== Problem to solve ==
Give back only the lines in the records below from the one with "talum γ: diskom" to the one with "180 165 103 114 131 120 127 142 128]: sevor", both inclusive, word for word.
# # # # # # #
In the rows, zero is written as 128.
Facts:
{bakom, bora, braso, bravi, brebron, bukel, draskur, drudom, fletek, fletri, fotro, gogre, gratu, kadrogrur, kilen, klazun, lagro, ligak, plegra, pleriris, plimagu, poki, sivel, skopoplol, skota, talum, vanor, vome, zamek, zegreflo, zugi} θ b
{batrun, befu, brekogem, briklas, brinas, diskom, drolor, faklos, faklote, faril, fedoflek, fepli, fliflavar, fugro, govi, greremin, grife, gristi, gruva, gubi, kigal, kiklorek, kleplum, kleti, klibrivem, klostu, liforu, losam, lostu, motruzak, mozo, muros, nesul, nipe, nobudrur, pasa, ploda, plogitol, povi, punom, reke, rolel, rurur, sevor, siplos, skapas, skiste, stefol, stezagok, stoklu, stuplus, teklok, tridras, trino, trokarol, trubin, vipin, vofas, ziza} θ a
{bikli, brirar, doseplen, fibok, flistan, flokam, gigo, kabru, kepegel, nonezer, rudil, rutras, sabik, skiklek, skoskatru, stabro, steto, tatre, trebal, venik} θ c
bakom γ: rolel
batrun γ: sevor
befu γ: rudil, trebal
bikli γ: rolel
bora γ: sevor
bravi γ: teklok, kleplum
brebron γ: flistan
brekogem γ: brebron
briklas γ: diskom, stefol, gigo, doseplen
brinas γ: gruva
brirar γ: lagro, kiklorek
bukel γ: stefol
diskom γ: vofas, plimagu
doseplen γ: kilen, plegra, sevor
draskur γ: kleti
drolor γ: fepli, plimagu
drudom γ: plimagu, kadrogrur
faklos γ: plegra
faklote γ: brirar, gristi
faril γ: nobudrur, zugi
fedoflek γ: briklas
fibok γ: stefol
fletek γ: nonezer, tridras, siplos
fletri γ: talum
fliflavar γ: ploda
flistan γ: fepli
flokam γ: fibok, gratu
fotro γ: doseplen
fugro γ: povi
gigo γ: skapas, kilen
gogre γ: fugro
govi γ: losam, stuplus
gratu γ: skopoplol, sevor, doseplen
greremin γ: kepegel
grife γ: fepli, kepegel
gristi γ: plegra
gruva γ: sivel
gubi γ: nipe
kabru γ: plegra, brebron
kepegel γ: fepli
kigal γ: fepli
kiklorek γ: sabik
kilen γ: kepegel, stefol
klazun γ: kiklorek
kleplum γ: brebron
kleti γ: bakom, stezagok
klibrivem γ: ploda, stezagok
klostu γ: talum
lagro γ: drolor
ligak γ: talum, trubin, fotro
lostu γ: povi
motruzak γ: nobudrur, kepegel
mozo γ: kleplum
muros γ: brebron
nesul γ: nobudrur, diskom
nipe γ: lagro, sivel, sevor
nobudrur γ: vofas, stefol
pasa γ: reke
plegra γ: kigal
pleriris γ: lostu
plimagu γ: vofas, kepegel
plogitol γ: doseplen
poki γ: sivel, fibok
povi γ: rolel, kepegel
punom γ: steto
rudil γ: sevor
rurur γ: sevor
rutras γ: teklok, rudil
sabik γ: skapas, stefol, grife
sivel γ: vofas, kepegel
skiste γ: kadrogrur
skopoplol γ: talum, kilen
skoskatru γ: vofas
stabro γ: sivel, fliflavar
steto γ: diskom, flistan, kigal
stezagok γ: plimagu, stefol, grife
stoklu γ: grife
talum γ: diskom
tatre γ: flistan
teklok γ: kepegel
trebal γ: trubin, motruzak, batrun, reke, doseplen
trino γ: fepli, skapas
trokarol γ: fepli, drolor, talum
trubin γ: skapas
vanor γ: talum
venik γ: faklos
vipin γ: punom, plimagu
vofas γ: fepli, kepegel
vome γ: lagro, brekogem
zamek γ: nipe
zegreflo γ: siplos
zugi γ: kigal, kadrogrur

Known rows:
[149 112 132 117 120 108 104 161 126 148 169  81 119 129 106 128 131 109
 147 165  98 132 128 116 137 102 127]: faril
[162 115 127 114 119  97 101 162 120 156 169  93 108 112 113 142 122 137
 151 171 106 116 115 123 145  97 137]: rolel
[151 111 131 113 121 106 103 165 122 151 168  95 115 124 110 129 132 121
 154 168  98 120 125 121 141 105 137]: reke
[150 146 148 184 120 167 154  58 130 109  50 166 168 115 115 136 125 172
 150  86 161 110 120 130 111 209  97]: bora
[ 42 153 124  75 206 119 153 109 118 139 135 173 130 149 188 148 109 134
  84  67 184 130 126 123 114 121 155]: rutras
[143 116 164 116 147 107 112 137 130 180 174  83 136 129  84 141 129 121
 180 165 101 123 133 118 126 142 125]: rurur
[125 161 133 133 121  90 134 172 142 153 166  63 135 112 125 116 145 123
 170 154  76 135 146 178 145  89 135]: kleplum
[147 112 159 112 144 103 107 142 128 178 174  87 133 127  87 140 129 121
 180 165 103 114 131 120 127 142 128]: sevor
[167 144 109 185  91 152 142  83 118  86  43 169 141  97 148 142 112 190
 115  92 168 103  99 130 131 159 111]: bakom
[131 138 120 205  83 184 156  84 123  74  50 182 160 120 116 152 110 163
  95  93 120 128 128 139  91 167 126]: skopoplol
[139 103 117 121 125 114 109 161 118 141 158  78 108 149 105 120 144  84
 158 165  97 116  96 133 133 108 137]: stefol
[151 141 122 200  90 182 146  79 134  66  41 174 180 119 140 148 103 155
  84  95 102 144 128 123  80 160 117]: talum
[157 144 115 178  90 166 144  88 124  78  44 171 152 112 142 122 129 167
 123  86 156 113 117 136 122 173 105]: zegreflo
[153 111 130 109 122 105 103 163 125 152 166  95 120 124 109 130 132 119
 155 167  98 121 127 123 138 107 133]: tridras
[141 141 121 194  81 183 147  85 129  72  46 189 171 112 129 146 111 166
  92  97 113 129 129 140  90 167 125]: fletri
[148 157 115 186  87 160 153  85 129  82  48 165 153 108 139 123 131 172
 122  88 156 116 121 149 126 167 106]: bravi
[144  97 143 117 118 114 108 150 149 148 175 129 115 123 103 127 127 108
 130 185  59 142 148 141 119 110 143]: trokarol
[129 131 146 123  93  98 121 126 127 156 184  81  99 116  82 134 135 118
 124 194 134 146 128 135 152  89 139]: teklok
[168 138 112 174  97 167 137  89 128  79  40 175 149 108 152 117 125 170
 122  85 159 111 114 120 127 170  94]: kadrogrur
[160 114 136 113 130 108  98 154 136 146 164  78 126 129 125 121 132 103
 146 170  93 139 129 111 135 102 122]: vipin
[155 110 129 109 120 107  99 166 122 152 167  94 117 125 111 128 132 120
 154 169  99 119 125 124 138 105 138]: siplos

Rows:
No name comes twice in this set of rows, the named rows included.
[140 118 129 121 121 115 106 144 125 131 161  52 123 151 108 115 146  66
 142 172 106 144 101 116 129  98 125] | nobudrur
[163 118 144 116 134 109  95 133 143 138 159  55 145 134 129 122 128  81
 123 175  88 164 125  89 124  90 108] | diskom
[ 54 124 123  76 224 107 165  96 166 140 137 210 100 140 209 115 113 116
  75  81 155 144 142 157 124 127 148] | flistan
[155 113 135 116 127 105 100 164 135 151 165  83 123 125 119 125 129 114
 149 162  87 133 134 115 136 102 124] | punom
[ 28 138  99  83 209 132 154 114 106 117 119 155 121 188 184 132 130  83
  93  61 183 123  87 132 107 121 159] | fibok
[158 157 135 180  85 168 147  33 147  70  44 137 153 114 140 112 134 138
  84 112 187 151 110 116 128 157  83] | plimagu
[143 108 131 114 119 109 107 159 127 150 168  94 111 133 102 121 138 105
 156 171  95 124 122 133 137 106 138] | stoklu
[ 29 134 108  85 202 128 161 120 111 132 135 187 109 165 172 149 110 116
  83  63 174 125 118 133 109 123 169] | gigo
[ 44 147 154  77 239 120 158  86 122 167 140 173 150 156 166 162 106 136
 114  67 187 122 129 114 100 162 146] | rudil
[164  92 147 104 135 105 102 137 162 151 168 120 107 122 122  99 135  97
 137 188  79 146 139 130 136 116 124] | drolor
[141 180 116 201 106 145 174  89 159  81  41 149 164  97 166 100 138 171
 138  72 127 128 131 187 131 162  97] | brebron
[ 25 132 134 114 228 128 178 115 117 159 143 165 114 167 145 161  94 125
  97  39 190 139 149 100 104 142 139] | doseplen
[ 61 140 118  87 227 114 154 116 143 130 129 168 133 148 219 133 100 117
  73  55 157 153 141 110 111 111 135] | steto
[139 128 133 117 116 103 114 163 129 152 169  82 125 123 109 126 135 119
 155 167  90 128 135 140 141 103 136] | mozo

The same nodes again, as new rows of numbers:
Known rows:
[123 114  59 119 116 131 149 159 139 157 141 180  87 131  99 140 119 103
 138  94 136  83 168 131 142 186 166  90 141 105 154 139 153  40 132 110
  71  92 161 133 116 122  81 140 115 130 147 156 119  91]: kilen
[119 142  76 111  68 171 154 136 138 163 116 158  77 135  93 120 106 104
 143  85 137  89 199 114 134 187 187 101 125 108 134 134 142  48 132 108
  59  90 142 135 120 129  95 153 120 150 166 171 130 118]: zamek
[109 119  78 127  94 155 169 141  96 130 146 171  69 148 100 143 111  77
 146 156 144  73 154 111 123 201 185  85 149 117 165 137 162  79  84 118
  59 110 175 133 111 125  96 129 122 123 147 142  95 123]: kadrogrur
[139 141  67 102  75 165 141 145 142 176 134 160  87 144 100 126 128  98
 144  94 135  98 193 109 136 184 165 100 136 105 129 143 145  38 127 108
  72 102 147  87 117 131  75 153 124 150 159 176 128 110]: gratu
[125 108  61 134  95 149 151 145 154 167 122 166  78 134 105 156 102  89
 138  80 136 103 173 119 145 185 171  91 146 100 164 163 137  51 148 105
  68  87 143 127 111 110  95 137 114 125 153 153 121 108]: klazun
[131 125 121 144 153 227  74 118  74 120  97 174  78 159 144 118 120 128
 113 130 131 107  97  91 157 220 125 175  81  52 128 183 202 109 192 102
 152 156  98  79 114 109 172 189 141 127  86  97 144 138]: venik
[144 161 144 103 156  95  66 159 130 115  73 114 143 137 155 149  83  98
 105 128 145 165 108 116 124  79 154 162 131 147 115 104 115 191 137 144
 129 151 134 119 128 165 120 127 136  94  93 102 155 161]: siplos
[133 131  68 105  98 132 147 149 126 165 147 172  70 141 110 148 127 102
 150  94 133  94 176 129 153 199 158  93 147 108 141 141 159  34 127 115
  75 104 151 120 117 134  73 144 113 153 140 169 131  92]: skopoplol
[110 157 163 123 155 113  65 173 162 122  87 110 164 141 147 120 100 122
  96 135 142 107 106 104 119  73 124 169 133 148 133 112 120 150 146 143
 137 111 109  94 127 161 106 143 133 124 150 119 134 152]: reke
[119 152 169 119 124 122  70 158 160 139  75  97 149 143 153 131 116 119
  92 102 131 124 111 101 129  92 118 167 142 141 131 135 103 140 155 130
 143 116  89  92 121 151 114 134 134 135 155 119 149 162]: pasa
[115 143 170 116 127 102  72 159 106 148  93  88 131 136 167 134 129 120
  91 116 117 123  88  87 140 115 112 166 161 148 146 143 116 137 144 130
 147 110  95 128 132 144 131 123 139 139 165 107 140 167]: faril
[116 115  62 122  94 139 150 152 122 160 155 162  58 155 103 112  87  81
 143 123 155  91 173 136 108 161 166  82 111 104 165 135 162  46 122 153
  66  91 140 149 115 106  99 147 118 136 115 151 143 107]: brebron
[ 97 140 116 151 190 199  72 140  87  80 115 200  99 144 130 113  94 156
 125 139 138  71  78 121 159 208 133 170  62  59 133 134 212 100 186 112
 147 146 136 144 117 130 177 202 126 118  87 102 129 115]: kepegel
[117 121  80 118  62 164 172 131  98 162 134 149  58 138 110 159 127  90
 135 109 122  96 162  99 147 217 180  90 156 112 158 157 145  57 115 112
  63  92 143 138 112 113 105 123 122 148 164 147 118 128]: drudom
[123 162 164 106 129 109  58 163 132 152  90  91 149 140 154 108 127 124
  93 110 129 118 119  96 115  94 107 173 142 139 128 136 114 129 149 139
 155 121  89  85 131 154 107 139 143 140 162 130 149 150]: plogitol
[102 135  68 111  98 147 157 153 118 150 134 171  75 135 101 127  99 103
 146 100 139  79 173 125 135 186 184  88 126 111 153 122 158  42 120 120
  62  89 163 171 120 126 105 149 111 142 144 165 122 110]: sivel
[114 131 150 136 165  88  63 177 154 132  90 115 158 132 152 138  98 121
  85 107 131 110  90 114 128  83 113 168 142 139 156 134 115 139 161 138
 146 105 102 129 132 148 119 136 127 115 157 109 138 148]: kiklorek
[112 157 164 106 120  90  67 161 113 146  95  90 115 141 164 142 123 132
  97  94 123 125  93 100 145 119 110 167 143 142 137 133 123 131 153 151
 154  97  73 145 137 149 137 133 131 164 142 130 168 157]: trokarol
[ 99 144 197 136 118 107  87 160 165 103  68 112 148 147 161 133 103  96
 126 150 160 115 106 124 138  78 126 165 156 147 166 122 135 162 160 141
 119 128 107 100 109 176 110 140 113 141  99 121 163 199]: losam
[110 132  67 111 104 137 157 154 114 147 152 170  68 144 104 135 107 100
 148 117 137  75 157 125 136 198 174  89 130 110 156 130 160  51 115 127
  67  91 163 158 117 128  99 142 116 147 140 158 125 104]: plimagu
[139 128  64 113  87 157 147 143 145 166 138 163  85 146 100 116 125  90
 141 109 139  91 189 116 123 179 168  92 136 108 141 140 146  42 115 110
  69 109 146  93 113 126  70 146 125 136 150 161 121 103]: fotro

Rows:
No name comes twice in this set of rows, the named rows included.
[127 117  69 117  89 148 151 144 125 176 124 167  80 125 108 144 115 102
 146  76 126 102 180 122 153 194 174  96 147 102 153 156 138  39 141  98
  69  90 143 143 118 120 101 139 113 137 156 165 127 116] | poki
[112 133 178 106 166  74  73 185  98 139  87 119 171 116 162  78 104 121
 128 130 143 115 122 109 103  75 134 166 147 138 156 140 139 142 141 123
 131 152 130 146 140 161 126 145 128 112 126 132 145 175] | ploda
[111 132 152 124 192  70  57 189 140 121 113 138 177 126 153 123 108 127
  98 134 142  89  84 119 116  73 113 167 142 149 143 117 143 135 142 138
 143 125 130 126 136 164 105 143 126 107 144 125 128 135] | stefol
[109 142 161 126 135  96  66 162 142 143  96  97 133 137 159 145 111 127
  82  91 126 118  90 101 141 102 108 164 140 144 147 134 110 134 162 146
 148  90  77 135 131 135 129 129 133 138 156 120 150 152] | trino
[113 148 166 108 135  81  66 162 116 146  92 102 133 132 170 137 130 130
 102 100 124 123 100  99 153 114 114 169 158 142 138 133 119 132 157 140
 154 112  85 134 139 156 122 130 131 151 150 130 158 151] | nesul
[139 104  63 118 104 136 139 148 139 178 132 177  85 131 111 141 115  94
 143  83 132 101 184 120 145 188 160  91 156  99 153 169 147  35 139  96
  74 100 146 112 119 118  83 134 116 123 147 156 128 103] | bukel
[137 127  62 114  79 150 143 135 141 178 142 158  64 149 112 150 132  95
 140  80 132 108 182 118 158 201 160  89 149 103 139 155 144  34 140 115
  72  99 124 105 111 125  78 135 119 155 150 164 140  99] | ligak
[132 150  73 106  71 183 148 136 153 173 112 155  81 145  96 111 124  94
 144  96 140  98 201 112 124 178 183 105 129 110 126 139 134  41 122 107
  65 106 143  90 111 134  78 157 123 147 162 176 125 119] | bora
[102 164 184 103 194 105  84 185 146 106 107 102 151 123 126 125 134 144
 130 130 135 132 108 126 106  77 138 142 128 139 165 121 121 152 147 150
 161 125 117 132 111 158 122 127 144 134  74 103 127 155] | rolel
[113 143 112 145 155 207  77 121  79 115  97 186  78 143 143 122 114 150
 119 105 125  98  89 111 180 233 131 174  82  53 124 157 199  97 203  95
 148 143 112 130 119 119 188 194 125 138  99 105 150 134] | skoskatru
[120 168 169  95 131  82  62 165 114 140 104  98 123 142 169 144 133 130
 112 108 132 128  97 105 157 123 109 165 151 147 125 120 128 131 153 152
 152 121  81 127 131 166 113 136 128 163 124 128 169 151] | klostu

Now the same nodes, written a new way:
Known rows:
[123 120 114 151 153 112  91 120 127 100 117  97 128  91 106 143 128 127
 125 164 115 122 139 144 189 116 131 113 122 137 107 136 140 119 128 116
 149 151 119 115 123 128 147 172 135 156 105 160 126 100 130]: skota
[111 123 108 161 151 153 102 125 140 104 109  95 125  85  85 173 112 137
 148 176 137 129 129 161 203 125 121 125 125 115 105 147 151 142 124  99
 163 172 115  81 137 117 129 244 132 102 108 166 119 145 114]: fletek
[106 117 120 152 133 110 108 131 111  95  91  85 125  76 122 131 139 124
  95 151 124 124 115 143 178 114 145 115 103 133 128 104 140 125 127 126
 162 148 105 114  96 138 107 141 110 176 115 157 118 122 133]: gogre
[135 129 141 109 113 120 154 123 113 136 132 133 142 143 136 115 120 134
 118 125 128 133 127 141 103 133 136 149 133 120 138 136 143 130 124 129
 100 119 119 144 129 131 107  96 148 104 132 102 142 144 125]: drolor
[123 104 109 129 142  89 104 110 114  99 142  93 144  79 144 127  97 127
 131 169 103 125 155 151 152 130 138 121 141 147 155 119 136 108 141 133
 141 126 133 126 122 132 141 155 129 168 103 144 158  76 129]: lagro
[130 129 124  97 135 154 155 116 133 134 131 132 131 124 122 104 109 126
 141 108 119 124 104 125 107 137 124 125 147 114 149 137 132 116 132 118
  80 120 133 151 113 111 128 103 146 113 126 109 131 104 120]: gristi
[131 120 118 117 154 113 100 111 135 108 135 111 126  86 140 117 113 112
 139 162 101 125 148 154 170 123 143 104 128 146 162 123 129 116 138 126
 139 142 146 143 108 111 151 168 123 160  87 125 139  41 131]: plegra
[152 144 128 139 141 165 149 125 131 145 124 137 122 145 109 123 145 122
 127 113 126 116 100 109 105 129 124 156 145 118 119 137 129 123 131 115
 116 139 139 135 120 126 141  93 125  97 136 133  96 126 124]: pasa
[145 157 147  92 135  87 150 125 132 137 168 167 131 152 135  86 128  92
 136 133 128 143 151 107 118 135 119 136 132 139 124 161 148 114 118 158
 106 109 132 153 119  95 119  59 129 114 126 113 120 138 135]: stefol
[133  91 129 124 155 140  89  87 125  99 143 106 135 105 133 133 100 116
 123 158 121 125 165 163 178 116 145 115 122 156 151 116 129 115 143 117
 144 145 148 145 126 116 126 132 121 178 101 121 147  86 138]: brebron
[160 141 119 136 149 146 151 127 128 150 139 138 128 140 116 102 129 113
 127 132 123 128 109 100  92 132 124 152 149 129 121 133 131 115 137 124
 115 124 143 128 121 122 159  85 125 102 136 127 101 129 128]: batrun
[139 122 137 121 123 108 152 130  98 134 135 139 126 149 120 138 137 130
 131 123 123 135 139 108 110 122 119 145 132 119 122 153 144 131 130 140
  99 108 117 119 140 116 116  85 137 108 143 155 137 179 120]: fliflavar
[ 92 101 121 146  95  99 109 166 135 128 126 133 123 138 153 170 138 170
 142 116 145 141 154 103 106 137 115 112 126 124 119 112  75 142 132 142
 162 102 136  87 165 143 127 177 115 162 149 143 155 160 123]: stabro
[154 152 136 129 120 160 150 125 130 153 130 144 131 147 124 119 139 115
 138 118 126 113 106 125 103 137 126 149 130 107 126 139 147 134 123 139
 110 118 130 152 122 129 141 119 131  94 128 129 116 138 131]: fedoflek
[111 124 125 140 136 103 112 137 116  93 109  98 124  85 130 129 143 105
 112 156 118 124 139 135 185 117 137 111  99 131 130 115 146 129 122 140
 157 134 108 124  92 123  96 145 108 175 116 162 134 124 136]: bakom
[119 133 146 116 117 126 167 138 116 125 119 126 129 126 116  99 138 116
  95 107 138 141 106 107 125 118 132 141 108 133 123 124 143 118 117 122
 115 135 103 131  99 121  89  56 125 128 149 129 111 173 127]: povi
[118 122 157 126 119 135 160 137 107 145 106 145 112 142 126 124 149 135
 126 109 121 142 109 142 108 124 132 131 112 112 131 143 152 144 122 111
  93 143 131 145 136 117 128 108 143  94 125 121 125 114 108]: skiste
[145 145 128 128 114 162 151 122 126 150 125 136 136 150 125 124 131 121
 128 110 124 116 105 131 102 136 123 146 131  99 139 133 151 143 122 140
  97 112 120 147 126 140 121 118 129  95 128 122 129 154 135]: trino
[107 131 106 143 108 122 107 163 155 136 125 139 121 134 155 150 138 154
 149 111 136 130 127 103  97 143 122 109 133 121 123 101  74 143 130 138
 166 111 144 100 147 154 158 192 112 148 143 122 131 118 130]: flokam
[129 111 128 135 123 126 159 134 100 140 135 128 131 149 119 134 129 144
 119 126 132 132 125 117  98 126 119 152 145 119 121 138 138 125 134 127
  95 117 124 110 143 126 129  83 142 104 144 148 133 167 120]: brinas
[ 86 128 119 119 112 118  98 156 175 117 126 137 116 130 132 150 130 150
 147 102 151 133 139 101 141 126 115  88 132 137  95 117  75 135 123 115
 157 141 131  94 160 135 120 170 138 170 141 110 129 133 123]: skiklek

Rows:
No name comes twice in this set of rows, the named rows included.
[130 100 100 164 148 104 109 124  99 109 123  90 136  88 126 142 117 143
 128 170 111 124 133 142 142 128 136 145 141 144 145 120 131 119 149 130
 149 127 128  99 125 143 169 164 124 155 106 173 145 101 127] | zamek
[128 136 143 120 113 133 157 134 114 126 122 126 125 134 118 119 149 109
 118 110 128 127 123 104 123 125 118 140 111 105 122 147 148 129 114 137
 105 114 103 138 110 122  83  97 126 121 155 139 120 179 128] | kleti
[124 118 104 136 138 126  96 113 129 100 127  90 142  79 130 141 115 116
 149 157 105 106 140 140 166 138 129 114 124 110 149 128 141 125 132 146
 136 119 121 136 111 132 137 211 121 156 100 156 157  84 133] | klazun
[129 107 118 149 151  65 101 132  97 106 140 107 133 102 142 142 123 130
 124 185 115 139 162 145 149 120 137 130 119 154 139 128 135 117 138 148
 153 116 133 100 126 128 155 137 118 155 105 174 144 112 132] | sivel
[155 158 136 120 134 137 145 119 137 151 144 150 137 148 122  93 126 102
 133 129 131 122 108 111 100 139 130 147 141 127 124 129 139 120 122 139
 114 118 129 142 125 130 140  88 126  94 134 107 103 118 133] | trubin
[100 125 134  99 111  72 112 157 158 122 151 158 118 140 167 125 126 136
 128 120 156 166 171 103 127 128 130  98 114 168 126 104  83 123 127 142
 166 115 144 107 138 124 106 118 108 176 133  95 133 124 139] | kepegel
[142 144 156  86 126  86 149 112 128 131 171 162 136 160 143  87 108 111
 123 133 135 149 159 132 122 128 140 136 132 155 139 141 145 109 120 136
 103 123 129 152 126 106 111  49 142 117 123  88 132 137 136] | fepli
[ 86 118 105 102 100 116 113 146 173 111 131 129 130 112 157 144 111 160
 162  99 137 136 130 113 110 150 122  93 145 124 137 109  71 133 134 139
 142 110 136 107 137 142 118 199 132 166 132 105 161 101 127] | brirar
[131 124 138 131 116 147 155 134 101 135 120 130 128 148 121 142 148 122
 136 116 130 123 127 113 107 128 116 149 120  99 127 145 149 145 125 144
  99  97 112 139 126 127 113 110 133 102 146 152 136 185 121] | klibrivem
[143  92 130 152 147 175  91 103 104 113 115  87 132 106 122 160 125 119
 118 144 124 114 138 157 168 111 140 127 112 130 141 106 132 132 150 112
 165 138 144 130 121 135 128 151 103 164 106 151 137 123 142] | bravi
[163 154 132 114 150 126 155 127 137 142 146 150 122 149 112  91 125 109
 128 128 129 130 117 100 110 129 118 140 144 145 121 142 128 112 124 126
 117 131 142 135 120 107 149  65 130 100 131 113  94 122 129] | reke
# # # # # # #
== Result below ==
talum γ: diskom
tatre γ: flistan
teklok γ: kepegel
trebal γ: trubin, motruzak, batrun, reke, doseplen
trino γ: fepli, skapas
trokarol γ: fepli, drolor, talum
trubin γ: skapas
vanor γ: talum
venik γ: faklos
vipin γ: punom, plimagu
vofas γ: fepli, kepegel
vome γ: lagro, brekogem
zamek γ: nipe
zegreflo γ: siplos
zugi γ: kigal, kadrogrur

Known rows:
[149 112 132 117 120 108 104 161 126 148 169  81 119 129 106 128 131 109
 147 165  98 132 128 116 137 102 127]: faril
[162 115 127 114 119  97 101 162 120 156 169  93 108 112 113 142 122 137
 151 171 106 116 115 123 145  97 137]: rolel
[151 111 131 113 121 106 103 165 122 151 168  95 115 124 110 129 132 121
 154 168  98 120 125 121 141 105 137]: reke
[150 146 148 184 120 167 154  58 130 109  50 166 168 115 115 136 125 172
 150  86 161 110 120 130 111 209  97]: bora
[ 42 153 124  75 206 119 153 109 118 139 135 173 130 149 188 148 109 134
  84  67 184 130 126 123 114 121 155]: rutras
[143 116 164 116 147 107 112 137 130 180 174  83 136 129  84 141 129 121
 180 165 101 123 133 118 126 142 125]: rurur
[125 161 133 133 121  90 134 172 142 153 166  63 135 112 125 116 145 123
 170 154  76 135 146 178 145  89 135]: kleplum
[147 112 159 112 144 103 107 142 128 178 174  87 133 127  87 140 129 121
 180 165 103 114 131 120 127 142 128]: sevor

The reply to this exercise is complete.